Problem requirements: Repeat the lines below exactly as written, please, from the line with "Each value of" to the line with "p3: [558 447", both lines included, and no others.
Segment Start: Input for this task
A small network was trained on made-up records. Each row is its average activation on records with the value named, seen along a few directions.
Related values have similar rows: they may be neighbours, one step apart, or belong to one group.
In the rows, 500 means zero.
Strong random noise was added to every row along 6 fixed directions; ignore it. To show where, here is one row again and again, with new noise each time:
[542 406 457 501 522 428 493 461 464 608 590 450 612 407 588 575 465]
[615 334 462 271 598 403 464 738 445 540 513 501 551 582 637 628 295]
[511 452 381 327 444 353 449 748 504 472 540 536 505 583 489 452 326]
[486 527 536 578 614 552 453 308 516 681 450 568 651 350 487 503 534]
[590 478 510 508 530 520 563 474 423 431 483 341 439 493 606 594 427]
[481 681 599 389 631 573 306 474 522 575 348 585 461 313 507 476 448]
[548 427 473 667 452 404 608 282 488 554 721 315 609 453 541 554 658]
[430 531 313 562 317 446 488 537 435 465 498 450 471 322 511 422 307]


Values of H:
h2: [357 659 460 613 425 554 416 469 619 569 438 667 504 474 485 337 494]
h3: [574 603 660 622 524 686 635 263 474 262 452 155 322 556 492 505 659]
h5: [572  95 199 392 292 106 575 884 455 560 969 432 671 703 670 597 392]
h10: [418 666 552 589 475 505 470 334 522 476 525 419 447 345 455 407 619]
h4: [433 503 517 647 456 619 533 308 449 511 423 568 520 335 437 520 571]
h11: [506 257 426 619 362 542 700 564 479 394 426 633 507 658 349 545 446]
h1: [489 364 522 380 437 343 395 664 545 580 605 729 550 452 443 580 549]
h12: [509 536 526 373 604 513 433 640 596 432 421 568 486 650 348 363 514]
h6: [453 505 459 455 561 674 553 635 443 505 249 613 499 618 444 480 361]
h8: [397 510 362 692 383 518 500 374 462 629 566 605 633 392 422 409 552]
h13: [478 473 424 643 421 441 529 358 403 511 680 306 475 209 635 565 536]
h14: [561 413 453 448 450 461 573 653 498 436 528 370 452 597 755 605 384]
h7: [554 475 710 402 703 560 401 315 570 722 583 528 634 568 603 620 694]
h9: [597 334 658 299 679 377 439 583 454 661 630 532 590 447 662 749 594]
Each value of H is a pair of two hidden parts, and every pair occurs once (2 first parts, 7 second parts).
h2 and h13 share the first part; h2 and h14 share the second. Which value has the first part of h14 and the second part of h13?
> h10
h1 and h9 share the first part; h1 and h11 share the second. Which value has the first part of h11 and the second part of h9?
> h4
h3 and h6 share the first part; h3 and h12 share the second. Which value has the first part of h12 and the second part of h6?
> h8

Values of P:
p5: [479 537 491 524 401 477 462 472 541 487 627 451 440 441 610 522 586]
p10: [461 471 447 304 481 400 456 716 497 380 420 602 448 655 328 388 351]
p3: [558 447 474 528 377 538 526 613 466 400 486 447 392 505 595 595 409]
Segment End: Input for this task
Segment Start: Input for this task
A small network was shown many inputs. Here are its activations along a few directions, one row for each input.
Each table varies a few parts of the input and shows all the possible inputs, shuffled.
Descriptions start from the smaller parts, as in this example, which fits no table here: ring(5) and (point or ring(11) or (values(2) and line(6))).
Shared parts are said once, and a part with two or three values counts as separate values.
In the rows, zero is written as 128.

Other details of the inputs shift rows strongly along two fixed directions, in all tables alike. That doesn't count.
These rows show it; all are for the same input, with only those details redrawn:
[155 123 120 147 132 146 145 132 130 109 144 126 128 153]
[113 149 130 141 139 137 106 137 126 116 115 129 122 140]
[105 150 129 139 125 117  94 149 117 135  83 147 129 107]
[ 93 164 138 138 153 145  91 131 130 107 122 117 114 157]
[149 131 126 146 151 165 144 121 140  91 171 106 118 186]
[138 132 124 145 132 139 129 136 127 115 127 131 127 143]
Segment End: Input for this task
Task response:
Each value of H is a pair of two hidden parts, and every pair occurs once (2 first parts, 7 second parts).
h2 and h13 share the first part; h2 and h14 share the second. Which value has the first part of h14 and the second part of h13?
> h10
h1 and h9 share the first part; h1 and h11 share the second. Which value has the first part of h11 and the second part of h9?
> h4
h3 and h6 share the first part; h3 and h12 share the second. Which value has the first part of h12 and the second part of h6?
> h8

Values of P:
p5: [479 537 491 524 401 477 462 472 541 487 627 451 440 441 610 522 586]
p10: [461 471 447 304 481 400 456 716 497 380 420 602 448 655 328 388 351]
p3: [558 447 474 528 377 538 526 613 466 400 486 447 392 505 595 595 409]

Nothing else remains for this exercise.